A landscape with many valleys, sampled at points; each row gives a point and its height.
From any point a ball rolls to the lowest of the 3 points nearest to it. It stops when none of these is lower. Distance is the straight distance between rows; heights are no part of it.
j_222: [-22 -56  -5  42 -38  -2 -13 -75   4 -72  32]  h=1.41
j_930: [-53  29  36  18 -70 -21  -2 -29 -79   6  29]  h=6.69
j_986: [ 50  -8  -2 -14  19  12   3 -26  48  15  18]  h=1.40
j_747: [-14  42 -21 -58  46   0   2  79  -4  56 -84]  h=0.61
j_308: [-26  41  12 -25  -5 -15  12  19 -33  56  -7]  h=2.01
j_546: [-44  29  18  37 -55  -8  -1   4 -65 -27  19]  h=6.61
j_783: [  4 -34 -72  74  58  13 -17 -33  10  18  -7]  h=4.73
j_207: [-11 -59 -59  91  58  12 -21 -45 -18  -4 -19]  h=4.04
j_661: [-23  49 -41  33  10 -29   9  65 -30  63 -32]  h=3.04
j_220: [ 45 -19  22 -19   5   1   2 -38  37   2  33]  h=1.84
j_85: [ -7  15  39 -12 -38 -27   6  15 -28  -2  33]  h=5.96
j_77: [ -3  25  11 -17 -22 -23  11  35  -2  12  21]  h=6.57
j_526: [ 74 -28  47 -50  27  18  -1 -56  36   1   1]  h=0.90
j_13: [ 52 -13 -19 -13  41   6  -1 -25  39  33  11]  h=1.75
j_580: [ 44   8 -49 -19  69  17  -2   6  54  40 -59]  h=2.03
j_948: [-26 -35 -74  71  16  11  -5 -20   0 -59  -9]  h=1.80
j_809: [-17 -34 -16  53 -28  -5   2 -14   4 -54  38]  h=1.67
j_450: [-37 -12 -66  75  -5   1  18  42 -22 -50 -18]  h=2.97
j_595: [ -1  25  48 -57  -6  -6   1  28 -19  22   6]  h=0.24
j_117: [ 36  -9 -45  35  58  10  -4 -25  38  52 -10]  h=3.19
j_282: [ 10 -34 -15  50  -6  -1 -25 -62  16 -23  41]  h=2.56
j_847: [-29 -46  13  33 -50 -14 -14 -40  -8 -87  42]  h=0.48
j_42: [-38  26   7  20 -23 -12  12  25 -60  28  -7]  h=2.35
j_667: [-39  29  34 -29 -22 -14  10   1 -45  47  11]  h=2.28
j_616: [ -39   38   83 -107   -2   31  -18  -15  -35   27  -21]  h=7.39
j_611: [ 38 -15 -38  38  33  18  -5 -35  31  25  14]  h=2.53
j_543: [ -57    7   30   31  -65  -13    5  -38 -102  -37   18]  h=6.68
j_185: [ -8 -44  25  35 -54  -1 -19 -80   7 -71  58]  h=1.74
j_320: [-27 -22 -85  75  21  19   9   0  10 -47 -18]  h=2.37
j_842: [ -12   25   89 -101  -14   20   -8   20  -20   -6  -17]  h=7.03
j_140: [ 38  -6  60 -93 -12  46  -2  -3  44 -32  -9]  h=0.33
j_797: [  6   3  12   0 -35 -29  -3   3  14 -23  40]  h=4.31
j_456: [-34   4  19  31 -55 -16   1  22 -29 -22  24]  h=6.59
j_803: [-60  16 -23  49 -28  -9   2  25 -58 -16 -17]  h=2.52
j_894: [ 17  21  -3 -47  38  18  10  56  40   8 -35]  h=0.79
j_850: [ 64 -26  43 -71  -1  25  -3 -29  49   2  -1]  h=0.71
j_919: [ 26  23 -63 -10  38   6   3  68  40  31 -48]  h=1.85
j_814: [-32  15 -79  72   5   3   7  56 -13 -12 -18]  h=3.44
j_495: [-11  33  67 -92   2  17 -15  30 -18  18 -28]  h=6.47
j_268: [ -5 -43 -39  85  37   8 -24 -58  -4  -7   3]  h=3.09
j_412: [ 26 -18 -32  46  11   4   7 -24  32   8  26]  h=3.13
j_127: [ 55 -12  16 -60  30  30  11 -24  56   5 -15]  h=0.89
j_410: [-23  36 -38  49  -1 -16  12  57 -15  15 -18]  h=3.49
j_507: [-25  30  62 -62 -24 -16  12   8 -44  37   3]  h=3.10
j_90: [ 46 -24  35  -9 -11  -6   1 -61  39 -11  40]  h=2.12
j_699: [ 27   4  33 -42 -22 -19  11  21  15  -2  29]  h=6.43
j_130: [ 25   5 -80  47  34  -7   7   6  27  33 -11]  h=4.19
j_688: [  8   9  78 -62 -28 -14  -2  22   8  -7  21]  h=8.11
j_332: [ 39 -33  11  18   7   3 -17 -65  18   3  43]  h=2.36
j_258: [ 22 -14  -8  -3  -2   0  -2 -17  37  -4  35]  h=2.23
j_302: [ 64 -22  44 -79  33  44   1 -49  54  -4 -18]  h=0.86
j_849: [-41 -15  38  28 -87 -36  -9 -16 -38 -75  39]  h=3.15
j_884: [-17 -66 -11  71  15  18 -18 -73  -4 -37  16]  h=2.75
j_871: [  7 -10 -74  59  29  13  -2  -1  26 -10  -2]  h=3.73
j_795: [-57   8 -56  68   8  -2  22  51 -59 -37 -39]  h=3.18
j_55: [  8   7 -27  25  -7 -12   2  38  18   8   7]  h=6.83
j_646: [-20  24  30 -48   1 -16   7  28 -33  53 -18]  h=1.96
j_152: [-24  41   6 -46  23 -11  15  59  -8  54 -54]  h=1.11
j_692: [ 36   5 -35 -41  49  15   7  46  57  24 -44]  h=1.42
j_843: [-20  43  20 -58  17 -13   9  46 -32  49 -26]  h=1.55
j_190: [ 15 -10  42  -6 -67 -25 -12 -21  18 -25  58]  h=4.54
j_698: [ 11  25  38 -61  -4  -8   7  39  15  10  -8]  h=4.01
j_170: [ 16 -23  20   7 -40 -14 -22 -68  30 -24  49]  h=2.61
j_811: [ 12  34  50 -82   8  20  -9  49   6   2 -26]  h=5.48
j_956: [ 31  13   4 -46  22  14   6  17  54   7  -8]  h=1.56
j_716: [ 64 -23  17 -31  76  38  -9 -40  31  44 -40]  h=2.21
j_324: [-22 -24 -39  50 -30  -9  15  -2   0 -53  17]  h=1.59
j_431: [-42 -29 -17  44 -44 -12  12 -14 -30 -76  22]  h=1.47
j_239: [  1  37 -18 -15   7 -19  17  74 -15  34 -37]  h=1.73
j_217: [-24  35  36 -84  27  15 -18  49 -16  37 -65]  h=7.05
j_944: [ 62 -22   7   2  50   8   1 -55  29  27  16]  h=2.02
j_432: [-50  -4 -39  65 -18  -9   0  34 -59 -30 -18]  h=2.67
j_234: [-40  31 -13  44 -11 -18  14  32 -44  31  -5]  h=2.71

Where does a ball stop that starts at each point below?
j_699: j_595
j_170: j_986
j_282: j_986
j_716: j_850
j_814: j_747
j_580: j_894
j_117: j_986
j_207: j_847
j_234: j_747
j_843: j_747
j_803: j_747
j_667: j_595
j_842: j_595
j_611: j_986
####################
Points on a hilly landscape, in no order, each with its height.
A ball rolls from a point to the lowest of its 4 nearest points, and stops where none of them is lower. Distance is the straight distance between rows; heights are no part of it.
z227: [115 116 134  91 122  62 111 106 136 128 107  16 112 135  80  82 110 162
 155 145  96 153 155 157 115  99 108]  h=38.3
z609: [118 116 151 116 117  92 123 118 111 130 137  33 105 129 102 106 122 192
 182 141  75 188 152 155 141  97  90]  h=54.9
####################
**Work instructions:**
Take the records above and return, word for word, only the lines that fall from the line with "j_847: [-29 -46" to the line with "j_611: [ 38", both of them included.

**Solution to this task:**
j_847: [-29 -46  13  33 -50 -14 -14 -40  -8 -87  42]  h=0.48
j_42: [-38  26   7  20 -23 -12  12  25 -60  28  -7]  h=2.35
j_667: [-39  29  34 -29 -22 -14  10   1 -45  47  11]  h=2.28
j_616: [ -39   38   83 -107   -2   31  -18  -15  -35   27  -21]  h=7.39
j_611: [ 38 -15 -38  38  33  18  -5 -35  31  25  14]  h=2.53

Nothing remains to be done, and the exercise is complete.